## Raw data
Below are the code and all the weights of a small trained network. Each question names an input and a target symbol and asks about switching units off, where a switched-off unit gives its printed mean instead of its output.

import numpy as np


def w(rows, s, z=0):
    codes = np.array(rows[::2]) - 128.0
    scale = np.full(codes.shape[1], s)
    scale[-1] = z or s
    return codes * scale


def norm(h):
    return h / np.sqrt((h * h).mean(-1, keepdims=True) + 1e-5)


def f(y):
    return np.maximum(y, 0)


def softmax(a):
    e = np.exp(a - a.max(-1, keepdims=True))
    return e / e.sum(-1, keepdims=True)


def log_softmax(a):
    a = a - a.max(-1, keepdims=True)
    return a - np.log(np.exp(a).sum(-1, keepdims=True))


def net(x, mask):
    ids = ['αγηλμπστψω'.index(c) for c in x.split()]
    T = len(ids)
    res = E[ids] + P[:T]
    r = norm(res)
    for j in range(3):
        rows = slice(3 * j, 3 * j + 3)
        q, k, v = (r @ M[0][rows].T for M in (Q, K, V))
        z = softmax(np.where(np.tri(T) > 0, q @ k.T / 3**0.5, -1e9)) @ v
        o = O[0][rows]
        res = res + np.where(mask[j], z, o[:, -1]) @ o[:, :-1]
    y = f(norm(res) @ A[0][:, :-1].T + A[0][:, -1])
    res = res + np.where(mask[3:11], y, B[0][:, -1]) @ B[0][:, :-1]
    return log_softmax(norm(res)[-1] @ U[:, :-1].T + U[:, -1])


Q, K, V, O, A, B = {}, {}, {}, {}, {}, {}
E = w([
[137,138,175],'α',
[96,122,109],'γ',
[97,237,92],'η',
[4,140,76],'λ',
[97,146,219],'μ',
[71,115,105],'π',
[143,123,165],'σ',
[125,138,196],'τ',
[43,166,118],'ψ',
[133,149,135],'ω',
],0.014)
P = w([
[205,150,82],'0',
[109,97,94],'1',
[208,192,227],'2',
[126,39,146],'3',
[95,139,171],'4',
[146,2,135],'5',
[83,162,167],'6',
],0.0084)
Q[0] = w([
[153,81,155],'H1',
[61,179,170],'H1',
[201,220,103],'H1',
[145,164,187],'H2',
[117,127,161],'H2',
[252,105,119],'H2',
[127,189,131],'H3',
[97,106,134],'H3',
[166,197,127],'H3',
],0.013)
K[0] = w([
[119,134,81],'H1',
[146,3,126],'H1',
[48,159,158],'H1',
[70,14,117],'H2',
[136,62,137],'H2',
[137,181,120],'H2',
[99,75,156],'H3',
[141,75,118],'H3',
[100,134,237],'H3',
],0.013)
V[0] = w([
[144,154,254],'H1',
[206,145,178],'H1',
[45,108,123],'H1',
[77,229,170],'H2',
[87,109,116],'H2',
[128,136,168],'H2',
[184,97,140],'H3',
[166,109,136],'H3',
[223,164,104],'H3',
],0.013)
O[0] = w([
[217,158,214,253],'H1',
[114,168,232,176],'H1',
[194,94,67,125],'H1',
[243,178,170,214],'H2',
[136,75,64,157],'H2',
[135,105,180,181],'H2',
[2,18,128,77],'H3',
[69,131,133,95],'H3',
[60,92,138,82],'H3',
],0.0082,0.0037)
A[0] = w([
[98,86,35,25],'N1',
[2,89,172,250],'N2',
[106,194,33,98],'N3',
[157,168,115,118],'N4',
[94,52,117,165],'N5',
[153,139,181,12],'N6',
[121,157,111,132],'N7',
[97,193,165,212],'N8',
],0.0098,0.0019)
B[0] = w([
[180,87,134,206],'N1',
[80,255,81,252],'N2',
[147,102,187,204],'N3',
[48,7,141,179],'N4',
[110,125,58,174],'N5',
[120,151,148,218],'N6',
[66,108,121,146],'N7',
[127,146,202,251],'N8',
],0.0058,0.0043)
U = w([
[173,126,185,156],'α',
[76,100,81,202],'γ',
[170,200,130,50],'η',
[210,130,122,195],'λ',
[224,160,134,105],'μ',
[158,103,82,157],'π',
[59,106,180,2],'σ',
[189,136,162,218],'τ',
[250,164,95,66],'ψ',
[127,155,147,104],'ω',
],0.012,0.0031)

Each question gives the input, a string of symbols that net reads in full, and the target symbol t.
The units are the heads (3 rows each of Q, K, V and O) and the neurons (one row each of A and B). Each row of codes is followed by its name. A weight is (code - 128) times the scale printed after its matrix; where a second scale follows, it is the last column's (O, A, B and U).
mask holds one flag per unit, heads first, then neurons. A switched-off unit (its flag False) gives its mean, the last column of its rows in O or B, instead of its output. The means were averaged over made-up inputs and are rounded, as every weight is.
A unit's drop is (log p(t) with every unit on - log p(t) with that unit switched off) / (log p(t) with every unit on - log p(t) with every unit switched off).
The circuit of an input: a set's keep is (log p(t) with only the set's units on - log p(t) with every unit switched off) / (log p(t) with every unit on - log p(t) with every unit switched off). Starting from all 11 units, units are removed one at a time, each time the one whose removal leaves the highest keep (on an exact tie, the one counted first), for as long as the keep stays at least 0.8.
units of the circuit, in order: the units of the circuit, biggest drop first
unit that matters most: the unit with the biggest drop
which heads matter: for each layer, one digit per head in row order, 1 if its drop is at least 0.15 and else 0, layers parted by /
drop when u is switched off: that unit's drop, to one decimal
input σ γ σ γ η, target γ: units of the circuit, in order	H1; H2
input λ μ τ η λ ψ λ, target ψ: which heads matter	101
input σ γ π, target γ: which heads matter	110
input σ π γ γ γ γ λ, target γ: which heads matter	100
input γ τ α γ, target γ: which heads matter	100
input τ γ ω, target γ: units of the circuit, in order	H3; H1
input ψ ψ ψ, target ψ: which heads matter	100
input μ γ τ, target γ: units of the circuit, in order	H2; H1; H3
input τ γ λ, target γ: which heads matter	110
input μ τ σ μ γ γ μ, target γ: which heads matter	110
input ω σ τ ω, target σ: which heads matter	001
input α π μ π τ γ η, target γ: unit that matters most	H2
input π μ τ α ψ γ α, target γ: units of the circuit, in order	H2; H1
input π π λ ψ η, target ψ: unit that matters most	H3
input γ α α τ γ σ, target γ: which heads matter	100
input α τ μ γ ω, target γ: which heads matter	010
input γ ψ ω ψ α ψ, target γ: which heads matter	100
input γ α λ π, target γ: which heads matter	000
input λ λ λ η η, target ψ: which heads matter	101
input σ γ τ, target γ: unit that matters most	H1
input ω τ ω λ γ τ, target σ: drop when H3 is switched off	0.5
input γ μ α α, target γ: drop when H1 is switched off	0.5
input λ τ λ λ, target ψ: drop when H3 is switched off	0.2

==

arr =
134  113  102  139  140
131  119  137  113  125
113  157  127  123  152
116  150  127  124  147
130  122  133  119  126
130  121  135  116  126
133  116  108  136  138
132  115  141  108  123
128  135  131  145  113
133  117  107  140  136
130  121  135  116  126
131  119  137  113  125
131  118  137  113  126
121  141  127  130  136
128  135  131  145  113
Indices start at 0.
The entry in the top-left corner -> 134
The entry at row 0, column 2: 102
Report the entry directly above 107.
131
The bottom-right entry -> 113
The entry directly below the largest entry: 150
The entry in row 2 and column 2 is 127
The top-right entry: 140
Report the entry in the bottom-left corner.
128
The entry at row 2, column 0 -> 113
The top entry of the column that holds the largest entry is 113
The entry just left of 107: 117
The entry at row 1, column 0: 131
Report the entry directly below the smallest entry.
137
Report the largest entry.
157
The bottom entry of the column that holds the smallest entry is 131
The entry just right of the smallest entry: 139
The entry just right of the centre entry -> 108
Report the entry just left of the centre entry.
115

==

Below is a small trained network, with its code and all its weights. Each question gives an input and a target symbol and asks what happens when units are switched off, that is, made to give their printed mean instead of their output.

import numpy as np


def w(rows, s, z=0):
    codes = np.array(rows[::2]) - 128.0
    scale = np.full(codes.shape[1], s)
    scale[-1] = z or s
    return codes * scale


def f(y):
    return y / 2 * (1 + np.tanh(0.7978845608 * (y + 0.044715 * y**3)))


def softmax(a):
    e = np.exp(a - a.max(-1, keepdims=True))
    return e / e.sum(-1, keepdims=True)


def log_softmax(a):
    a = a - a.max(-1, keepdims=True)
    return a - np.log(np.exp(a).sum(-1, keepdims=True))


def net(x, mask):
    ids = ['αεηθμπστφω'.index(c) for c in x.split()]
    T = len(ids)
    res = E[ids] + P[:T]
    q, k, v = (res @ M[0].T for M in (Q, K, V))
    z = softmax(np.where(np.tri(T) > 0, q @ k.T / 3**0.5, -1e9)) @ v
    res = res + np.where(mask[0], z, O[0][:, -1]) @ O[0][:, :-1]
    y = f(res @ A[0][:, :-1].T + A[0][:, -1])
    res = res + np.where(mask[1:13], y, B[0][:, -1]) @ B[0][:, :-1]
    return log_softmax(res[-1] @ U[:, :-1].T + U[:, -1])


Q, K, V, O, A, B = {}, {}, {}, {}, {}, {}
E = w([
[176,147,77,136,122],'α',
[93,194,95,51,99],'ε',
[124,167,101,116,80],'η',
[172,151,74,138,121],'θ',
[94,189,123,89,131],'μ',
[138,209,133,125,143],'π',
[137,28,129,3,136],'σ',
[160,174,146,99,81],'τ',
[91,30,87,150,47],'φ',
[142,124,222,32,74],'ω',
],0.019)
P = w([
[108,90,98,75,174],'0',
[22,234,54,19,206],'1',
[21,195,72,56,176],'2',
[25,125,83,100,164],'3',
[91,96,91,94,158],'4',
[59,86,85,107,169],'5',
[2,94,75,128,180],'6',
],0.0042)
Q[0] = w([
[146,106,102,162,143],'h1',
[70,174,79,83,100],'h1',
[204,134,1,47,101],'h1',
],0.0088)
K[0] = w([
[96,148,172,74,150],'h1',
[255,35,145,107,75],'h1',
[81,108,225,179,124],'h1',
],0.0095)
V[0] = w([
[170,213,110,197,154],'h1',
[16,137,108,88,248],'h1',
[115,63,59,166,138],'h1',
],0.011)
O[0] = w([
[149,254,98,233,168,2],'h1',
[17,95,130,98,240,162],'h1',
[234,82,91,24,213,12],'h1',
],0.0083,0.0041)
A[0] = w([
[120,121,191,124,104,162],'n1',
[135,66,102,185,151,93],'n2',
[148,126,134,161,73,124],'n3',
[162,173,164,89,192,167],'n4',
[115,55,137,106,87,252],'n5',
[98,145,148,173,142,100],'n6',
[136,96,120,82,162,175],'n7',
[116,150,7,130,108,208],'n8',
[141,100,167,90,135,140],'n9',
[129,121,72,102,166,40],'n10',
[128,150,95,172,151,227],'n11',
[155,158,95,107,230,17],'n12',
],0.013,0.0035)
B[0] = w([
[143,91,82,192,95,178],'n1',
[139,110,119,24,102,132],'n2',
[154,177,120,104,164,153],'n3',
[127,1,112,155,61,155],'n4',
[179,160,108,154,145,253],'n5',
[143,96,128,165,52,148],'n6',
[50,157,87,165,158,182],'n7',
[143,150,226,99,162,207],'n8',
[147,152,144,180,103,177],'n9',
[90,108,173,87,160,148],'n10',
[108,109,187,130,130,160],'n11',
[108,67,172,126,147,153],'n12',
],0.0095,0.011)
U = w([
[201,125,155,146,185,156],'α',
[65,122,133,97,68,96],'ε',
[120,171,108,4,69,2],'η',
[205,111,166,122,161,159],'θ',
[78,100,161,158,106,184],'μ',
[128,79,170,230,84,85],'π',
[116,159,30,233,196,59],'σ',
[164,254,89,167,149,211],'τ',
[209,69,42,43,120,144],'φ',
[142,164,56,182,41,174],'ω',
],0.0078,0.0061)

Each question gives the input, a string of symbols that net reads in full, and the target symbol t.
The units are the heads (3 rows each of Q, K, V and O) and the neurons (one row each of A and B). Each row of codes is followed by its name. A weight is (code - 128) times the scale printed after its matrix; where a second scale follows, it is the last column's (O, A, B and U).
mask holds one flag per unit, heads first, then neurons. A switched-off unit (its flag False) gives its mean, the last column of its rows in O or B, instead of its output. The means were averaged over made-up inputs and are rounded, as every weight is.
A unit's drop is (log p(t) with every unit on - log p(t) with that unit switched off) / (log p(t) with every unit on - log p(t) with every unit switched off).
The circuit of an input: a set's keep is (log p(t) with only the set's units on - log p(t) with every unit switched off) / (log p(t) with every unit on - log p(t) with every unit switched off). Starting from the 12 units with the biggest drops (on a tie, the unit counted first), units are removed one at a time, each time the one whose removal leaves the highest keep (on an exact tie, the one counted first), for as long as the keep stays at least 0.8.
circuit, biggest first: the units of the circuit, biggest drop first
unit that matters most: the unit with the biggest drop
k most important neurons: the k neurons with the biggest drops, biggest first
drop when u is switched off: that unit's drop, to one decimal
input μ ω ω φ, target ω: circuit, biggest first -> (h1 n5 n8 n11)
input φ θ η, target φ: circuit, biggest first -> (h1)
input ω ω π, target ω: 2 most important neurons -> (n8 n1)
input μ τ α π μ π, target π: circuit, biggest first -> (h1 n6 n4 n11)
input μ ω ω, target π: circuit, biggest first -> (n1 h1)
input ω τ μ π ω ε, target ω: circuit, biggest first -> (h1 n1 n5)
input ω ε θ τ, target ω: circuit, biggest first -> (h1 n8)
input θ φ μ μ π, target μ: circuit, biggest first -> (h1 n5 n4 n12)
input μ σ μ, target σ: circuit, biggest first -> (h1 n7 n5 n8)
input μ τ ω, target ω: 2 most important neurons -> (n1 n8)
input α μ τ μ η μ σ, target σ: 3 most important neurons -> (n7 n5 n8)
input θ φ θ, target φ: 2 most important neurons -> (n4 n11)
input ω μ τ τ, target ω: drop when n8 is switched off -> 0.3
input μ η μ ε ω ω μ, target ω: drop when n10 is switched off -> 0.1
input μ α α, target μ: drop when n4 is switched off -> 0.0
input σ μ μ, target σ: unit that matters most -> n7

## Activity
Only the lines containing the string "bottom" are needed; pull them out of the records.

## Written answer
The bottom-right entry -> 113
Report the entry in the bottom-left corner.
The bottom entry of the column that holds the smallest entry is 131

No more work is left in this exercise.